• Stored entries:
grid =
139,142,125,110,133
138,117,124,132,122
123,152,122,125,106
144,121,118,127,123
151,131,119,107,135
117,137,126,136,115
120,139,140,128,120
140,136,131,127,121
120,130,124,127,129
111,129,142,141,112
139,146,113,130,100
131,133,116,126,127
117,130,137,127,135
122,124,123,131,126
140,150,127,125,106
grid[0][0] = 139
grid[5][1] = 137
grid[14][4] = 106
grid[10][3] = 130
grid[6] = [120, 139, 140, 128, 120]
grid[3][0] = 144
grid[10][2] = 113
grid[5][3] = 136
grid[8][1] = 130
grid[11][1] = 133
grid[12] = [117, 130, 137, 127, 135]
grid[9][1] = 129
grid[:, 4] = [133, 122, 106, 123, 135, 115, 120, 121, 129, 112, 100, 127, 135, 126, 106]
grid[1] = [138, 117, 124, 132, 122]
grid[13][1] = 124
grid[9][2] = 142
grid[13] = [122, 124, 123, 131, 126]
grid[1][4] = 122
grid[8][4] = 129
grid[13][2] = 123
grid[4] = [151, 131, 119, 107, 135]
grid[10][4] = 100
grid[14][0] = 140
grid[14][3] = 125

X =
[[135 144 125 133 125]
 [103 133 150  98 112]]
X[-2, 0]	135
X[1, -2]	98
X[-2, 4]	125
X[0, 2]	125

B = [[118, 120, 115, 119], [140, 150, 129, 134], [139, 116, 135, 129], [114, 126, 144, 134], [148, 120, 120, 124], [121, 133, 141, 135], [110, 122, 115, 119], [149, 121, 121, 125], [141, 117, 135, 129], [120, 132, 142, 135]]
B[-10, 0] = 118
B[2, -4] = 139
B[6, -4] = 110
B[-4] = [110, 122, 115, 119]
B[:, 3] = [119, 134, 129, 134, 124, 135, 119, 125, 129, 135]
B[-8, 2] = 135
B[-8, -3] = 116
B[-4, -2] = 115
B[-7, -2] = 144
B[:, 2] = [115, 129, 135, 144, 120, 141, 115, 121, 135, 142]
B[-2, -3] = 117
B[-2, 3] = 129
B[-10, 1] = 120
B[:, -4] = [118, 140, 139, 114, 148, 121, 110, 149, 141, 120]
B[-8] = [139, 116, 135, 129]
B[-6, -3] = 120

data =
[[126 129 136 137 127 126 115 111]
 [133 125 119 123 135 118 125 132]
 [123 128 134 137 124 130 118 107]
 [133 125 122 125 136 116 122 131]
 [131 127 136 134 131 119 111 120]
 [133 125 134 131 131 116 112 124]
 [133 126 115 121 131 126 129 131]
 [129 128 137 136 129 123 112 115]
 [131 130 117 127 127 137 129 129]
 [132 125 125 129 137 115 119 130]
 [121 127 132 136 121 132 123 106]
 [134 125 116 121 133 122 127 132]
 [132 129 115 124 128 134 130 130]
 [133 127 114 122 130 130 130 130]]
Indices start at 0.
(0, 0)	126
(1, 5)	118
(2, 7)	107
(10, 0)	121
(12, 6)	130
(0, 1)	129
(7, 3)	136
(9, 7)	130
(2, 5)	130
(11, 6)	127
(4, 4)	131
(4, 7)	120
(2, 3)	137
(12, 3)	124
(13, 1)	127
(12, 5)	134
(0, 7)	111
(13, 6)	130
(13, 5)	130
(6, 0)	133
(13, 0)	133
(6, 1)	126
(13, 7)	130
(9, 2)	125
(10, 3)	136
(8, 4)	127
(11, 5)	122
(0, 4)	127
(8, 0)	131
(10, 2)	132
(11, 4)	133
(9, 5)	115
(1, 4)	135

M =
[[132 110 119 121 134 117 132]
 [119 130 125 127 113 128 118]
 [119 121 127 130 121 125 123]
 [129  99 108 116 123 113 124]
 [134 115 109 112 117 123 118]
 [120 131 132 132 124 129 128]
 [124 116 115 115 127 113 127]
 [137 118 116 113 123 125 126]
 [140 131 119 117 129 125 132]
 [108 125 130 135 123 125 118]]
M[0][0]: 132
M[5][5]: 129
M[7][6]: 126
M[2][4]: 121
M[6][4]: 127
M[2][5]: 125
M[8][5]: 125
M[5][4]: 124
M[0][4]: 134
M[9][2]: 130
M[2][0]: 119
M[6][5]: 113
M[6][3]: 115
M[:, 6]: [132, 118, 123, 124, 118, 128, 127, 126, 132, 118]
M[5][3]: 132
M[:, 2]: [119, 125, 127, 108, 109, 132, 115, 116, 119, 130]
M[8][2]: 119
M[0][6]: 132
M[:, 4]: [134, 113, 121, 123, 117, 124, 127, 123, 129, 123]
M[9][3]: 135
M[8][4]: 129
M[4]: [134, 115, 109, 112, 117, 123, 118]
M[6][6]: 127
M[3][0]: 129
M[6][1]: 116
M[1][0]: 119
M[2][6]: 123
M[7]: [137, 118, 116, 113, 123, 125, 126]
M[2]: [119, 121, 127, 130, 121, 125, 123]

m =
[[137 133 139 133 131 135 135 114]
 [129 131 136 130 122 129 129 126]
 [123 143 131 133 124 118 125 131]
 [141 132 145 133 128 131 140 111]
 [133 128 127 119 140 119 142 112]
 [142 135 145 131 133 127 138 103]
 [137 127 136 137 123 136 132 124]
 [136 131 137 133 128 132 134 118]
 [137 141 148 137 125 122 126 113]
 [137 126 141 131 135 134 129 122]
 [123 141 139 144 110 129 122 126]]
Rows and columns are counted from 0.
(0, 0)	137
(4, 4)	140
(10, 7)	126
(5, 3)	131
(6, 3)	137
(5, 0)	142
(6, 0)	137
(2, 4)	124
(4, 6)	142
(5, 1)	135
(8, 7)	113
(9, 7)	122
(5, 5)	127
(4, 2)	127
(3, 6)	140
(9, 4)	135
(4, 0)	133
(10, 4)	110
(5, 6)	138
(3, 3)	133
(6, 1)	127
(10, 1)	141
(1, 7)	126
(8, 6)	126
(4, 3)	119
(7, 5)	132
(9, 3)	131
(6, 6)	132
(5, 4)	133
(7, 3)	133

• PROMPT:
Reproduce the entries above in full by retyping them exactly.

• RESULT OF THIS EXERCISE:
grid =
139,142,125,110,133
138,117,124,132,122
123,152,122,125,106
144,121,118,127,123
151,131,119,107,135
117,137,126,136,115
120,139,140,128,120
140,136,131,127,121
120,130,124,127,129
111,129,142,141,112
139,146,113,130,100
131,133,116,126,127
117,130,137,127,135
122,124,123,131,126
140,150,127,125,106
grid[0][0] = 139
grid[5][1] = 137
grid[14][4] = 106
grid[10][3] = 130
grid[6] = [120, 139, 140, 128, 120]
grid[3][0] = 144
grid[10][2] = 113
grid[5][3] = 136
grid[8][1] = 130
grid[11][1] = 133
grid[12] = [117, 130, 137, 127, 135]
grid[9][1] = 129
grid[:, 4] = [133, 122, 106, 123, 135, 115, 120, 121, 129, 112, 100, 127, 135, 126, 106]
grid[1] = [138, 117, 124, 132, 122]
grid[13][1] = 124
grid[9][2] = 142
grid[13] = [122, 124, 123, 131, 126]
grid[1][4] = 122
grid[8][4] = 129
grid[13][2] = 123
grid[4] = [151, 131, 119, 107, 135]
grid[10][4] = 100
grid[14][0] = 140
grid[14][3] = 125

X =
[[135 144 125 133 125]
 [103 133 150  98 112]]
X[-2, 0]	135
X[1, -2]	98
X[-2, 4]	125
X[0, 2]	125

B = [[118, 120, 115, 119], [140, 150, 129, 134], [139, 116, 135, 129], [114, 126, 144, 134], [148, 120, 120, 124], [121, 133, 141, 135], [110, 122, 115, 119], [149, 121, 121, 125], [141, 117, 135, 129], [120, 132, 142, 135]]
B[-10, 0] = 118
B[2, -4] = 139
B[6, -4] = 110
B[-4] = [110, 122, 115, 119]
B[:, 3] = [119, 134, 129, 134, 124, 135, 119, 125, 129, 135]
B[-8, 2] = 135
B[-8, -3] = 116
B[-4, -2] = 115
B[-7, -2] = 144
B[:, 2] = [115, 129, 135, 144, 120, 141, 115, 121, 135, 142]
B[-2, -3] = 117
B[-2, 3] = 129
B[-10, 1] = 120
B[:, -4] = [118, 140, 139, 114, 148, 121, 110, 149, 141, 120]
B[-8] = [139, 116, 135, 129]
B[-6, -3] = 120

data =
[[126 129 136 137 127 126 115 111]
 [133 125 119 123 135 118 125 132]
 [123 128 134 137 124 130 118 107]
 [133 125 122 125 136 116 122 131]
 [131 127 136 134 131 119 111 120]
 [133 125 134 131 131 116 112 124]
 [133 126 115 121 131 126 129 131]
 [129 128 137 136 129 123 112 115]
 [131 130 117 127 127 137 129 129]
 [132 125 125 129 137 115 119 130]
 [121 127 132 136 121 132 123 106]
 [134 125 116 121 133 122 127 132]
 [132 129 115 124 128 134 130 130]
 [133 127 114 122 130 130 130 130]]
Indices start at 0.
(0, 0)	126
(1, 5)	118
(2, 7)	107
(10, 0)	121
(12, 6)	130
(0, 1)	129
(7, 3)	136
(9, 7)	130
(2, 5)	130
(11, 6)	127
(4, 4)	131
(4, 7)	120
(2, 3)	137
(12, 3)	124
(13, 1)	127
(12, 5)	134
(0, 7)	111
(13, 6)	130
(13, 5)	130
(6, 0)	133
(13, 0)	133
(6, 1)	126
(13, 7)	130
(9, 2)	125
(10, 3)	136
(8, 4)	127
(11, 5)	122
(0, 4)	127
(8, 0)	131
(10, 2)	132
(11, 4)	133
(9, 5)	115
(1, 4)	135

M =
[[132 110 119 121 134 117 132]
 [119 130 125 127 113 128 118]
 [119 121 127 130 121 125 123]
 [129  99 108 116 123 113 124]
 [134 115 109 112 117 123 118]
 [120 131 132 132 124 129 128]
 [124 116 115 115 127 113 127]
 [137 118 116 113 123 125 126]
 [140 131 119 117 129 125 132]
 [108 125 130 135 123 125 118]]
M[0][0]: 132
M[5][5]: 129
M[7][6]: 126
M[2][4]: 121
M[6][4]: 127
M[2][5]: 125
M[8][5]: 125
M[5][4]: 124
M[0][4]: 134
M[9][2]: 130
M[2][0]: 119
M[6][5]: 113
M[6][3]: 115
M[:, 6]: [132, 118, 123, 124, 118, 128, 127, 126, 132, 118]
M[5][3]: 132
M[:, 2]: [119, 125, 127, 108, 109, 132, 115, 116, 119, 130]
M[8][2]: 119
M[0][6]: 132
M[:, 4]: [134, 113, 121, 123, 117, 124, 127, 123, 129, 123]
M[9][3]: 135
M[8][4]: 129
M[4]: [134, 115, 109, 112, 117, 123, 118]
M[6][6]: 127
M[3][0]: 129
M[6][1]: 116
M[1][0]: 119
M[2][6]: 123
M[7]: [137, 118, 116, 113, 123, 125, 126]
M[2]: [119, 121, 127, 130, 121, 125, 123]

m =
[[137 133 139 133 131 135 135 114]
 [129 131 136 130 122 129 129 126]
 [123 143 131 133 124 118 125 131]
 [141 132 145 133 128 131 140 111]
 [133 128 127 119 140 119 142 112]
 [142 135 145 131 133 127 138 103]
 [137 127 136 137 123 136 132 124]
 [136 131 137 133 128 132 134 118]
 [137 141 148 137 125 122 126 113]
 [137 126 141 131 135 134 129 122]
 [123 141 139 144 110 129 122 126]]
Rows and columns are counted from 0.
(0, 0)	137
(4, 4)	140
(10, 7)	126
(5, 3)	131
(6, 3)	137
(5, 0)	142
(6, 0)	137
(2, 4)	124
(4, 6)	142
(5, 1)	135
(8, 7)	113
(9, 7)	122
(5, 5)	127
(4, 2)	127
(3, 6)	140
(9, 4)	135
(4, 0)	133
(10, 4)	110
(5, 6)	138
(3, 3)	133
(6, 1)	127
(10, 1)	141
(1, 7)	126
(8, 6)	126
(4, 3)	119
(7, 5)	132
(9, 3)	131
(6, 6)	132
(5, 4)	133
(7, 3)	133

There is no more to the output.